§ TO DO: The lines to repeat are those below from the one containing "Where do [ 16 -26] appear? => Bosi" down to the one containing "which: [ 9 -6] => Gofaz", both included; reproduce them exactly and nothing else.

[Records drawn from a dataset]
-- Opening Marker --

Each row has a name. After each piece below comes the name of the row it's from, unless a question asks for something else. Each question is about the rows just above it.

[ 13  44 -10  48  28   3  50   1  43 -19  27  -7   2 -38  18 -38  -7  48
  47 -29 -25 -46  41  41 -10  32 -28] -> ruvi
[  5  10  16 -26  11  45  15 -49 -50  48 -30  35  23  44 -32   9  44   5
 -43 -38  17  52 -13  39  -1 -36  -5] -> Bosi
[  5  10 -24 -26  11  45  15 -49 -50  48  42  35  23  44 -32   9  18   5
 -43 -38  17  52 -13  39  -1 -36  26] -> git
[ 16 -23 -24 -26  11  45  15 -49 -50  48 -30  35  23  44 -32   9  18   5
 -43 -38  17  52 -13  39  -1 -36  -5] -> zed
The row with [  5  10  16 -26  11  45  15 -49 -50  48] is => Bosi
The row with [ 13  44 -10  48  28   3  50   1  43 -19  27  -7   2 -38  18 -38  -7  48
  47 -29 -25 -46  41  41 -10  32 -28] is => ruvi
Where do [ 16 -26] appear? => Bosi
Which row holds [  5  10  16 -26  11  45  15 -49 -50  48 -30  35  23  44 -32   9  44   5
 -43 -38  17  52 -13  39  -1 -36  -5]? => Bosi
[ 44 -10  48  28   3  50] is in which row? => ruvi

[-13  13  15   0  -4  16  16   8  -2  16  12   0  23 -27  -4 -22   7 -11
   8  20] : Filu
[-15 -11  41 -14 -13  -6  -3  -8  -3 -15  -9  -6 -11 -11  -4  -4   0  -3
 -15 -11] : dof
[ 22   6   0  10  18  -3  -3   8  17   1   1  13 -10  33  19  35   7 -38
   9  -6] : Gofaz
[ -7 -11  -4  -8 -11  -3  -3  -9 -15  -4  -3 -11   0 -13 -15 -14 -11  41
 -15  -6] : Fil
Put [-15  -6  -7 -11  -4  -8 -11  -3  -3  -9 -15  -4  -3 -11   0 -13 -15 -14
 -11  41] back in order: which row is it? => Fil
which: [ 9 -6] => Gofaz

[ -2   1  -2   0   1   2   0  -2   1   1  -1   0  -1   2 -12  -2   0   0
   0   0   0  -1  -1   0  -1   1   1   0   0   2   1  -1   3   1   1   0
  -1   0] -> dule
[ 10  27   2 -29 -12 -19 -20   6 -15  18  -1  34  -7  23  -4 -20  -3  19
  18  18  40 -31 -17  -1 -17 -17 -13  27 -37  -4   4  11 -18 -33   9  43
  10  17] -> Nad
[ 10  27   2 -29   8 -19 -20   6 -15  18  -1  34  -7  23   6 -20  -3  19
  18  18  40 -31 -17  -1 -17 -17 -13  27 -37  -4   4  11 -18 -33   9  10
  10  17] -> Savi
[ -2   0  -1   0   0   0   1  -1  -2   0  -1   1  -1   1   0   0   0  -2
   0   0   1   0   0   0   4 -17  27 -37 -17  11 -13  -4   0   0   0   0
   0  -1] -> pibi
[-2  0 -1  0 -1  1  1 -1 -2  0 -1  1 -1  1  0  0  0 -2  0  0  1  0  0  0
 -1  1  1  0  0  1  1  0  0  0  0  0  0 -1] -> Ruku
[ 10  27   2 -29 -12 -19 -20   6 -15  18  -1  34  -7  23  -4 -20  -3  19
  18  18  40 -31 -17  -1 -17 -17 -13  27 -37  -4   4  11 -18 -33   9  43
  10  17] is in which row? => Nad
The one value in Ruku and Nad: => [-1]

[ 10   3   8 -21 -16  24  12 -11 -21 -14]  bosup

-- Closing Marker --

§ RESPONSE TO THE TASK:
Where do [ 16 -26] appear? => Bosi
Which row holds [  5  10  16 -26  11  45  15 -49 -50  48 -30  35  23  44 -32   9  44   5
 -43 -38  17  52 -13  39  -1 -36  -5]? => Bosi
[ 44 -10  48  28   3  50] is in which row? => ruvi

[-13  13  15   0  -4  16  16   8  -2  16  12   0  23 -27  -4 -22   7 -11
   8  20] : Filu
[-15 -11  41 -14 -13  -6  -3  -8  -3 -15  -9  -6 -11 -11  -4  -4   0  -3
 -15 -11] : dof
[ 22   6   0  10  18  -3  -3   8  17   1   1  13 -10  33  19  35   7 -38
   9  -6] : Gofaz
[ -7 -11  -4  -8 -11  -3  -3  -9 -15  -4  -3 -11   0 -13 -15 -14 -11  41
 -15  -6] : Fil
Put [-15  -6  -7 -11  -4  -8 -11  -3  -3  -9 -15  -4  -3 -11   0 -13 -15 -14
 -11  41] back in order: which row is it? => Fil
which: [ 9 -6] => Gofaz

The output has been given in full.